● Assignment: Only the lines from the opening of the material through the one containing "q, k, v = (norm(res)" should be reproduced, each exactly as it stands.

* * * * *

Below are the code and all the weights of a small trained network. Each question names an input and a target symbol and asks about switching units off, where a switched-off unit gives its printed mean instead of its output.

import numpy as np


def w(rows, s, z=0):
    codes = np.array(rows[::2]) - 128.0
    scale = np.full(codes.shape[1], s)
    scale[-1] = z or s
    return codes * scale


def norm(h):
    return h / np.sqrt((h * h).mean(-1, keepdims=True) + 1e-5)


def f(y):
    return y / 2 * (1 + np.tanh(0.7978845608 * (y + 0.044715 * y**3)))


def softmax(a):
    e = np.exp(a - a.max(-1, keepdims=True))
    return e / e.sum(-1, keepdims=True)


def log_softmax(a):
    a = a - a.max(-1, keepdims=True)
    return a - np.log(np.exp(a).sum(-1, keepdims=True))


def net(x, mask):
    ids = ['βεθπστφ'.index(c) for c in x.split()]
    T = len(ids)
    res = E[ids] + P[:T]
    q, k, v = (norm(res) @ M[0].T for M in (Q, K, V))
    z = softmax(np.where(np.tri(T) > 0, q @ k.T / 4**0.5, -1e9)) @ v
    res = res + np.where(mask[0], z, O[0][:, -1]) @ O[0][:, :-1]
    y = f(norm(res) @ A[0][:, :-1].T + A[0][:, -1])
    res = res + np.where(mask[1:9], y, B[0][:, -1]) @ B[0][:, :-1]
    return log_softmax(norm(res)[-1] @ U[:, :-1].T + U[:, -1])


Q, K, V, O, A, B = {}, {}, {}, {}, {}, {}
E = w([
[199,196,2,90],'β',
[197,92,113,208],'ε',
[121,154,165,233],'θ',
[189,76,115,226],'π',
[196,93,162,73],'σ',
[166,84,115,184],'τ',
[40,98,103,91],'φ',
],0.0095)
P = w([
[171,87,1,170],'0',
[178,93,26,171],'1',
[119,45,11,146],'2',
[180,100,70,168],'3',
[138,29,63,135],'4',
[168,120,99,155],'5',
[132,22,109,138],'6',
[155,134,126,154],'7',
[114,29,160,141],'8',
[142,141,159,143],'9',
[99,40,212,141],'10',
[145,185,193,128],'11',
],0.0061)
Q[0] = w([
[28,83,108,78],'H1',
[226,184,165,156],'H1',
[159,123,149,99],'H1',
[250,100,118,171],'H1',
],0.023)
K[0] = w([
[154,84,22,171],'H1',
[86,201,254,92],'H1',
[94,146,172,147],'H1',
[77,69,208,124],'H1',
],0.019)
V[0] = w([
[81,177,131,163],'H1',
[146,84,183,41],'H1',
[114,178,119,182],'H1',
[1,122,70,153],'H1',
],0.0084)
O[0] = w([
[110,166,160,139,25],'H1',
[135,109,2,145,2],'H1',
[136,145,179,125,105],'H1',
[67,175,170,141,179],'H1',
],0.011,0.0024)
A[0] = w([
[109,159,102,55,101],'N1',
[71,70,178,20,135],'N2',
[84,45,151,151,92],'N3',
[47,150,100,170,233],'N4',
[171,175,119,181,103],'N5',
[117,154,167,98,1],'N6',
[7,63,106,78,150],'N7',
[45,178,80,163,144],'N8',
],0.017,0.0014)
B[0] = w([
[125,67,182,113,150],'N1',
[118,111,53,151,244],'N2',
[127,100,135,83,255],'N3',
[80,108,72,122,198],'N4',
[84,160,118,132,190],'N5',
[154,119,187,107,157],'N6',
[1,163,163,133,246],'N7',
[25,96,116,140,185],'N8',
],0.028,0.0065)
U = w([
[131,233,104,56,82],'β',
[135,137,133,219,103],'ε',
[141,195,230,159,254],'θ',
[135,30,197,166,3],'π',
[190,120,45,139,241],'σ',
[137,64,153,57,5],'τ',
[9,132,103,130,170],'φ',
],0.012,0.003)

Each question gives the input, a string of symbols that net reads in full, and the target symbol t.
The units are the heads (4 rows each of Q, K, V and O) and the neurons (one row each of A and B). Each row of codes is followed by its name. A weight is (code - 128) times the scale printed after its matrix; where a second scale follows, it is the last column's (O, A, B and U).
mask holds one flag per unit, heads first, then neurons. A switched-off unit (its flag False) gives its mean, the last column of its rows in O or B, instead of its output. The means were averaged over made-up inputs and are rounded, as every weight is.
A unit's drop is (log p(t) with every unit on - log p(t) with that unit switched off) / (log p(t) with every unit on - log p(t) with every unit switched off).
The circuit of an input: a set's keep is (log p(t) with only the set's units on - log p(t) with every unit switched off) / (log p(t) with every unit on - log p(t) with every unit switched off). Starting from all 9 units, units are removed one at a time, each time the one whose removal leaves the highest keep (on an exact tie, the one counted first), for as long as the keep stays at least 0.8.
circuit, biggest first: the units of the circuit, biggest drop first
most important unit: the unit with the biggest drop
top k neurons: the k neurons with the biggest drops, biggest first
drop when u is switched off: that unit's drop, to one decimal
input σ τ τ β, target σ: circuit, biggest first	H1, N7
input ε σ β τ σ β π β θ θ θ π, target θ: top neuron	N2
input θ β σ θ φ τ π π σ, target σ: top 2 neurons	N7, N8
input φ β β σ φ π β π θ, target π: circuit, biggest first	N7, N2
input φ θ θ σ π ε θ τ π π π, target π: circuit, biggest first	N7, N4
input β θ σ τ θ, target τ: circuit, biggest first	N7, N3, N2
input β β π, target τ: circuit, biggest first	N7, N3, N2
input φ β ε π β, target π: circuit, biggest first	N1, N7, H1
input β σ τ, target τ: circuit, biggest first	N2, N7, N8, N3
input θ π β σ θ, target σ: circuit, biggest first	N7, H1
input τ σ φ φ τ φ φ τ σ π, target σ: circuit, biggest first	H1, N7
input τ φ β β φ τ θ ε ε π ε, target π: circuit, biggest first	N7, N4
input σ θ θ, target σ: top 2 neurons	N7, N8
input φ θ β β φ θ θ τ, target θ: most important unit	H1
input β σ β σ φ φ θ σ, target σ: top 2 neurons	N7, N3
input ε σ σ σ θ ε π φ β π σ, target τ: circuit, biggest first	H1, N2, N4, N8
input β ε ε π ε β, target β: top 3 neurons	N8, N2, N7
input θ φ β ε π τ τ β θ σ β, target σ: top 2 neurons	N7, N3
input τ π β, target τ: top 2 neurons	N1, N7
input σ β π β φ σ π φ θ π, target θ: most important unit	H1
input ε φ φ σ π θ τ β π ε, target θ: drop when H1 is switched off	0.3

* * * * *

● Answer section:
Below are the code and all the weights of a small trained network. Each question names an input and a target symbol and asks about switching units off, where a switched-off unit gives its printed mean instead of its output.

import numpy as np


def w(rows, s, z=0):
    codes = np.array(rows[::2]) - 128.0
    scale = np.full(codes.shape[1], s)
    scale[-1] = z or s
    return codes * scale


def norm(h):
    return h / np.sqrt((h * h).mean(-1, keepdims=True) + 1e-5)


def f(y):
    return y / 2 * (1 + np.tanh(0.7978845608 * (y + 0.044715 * y**3)))


def softmax(a):
    e = np.exp(a - a.max(-1, keepdims=True))
    return e / e.sum(-1, keepdims=True)


def log_softmax(a):
    a = a - a.max(-1, keepdims=True)
    return a - np.log(np.exp(a).sum(-1, keepdims=True))


def net(x, mask):
    ids = ['βεθπστφ'.index(c) for c in x.split()]
    T = len(ids)
    res = E[ids] + P[:T]
    q, k, v = (norm(res) @ M[0].T for M in (Q, K, V))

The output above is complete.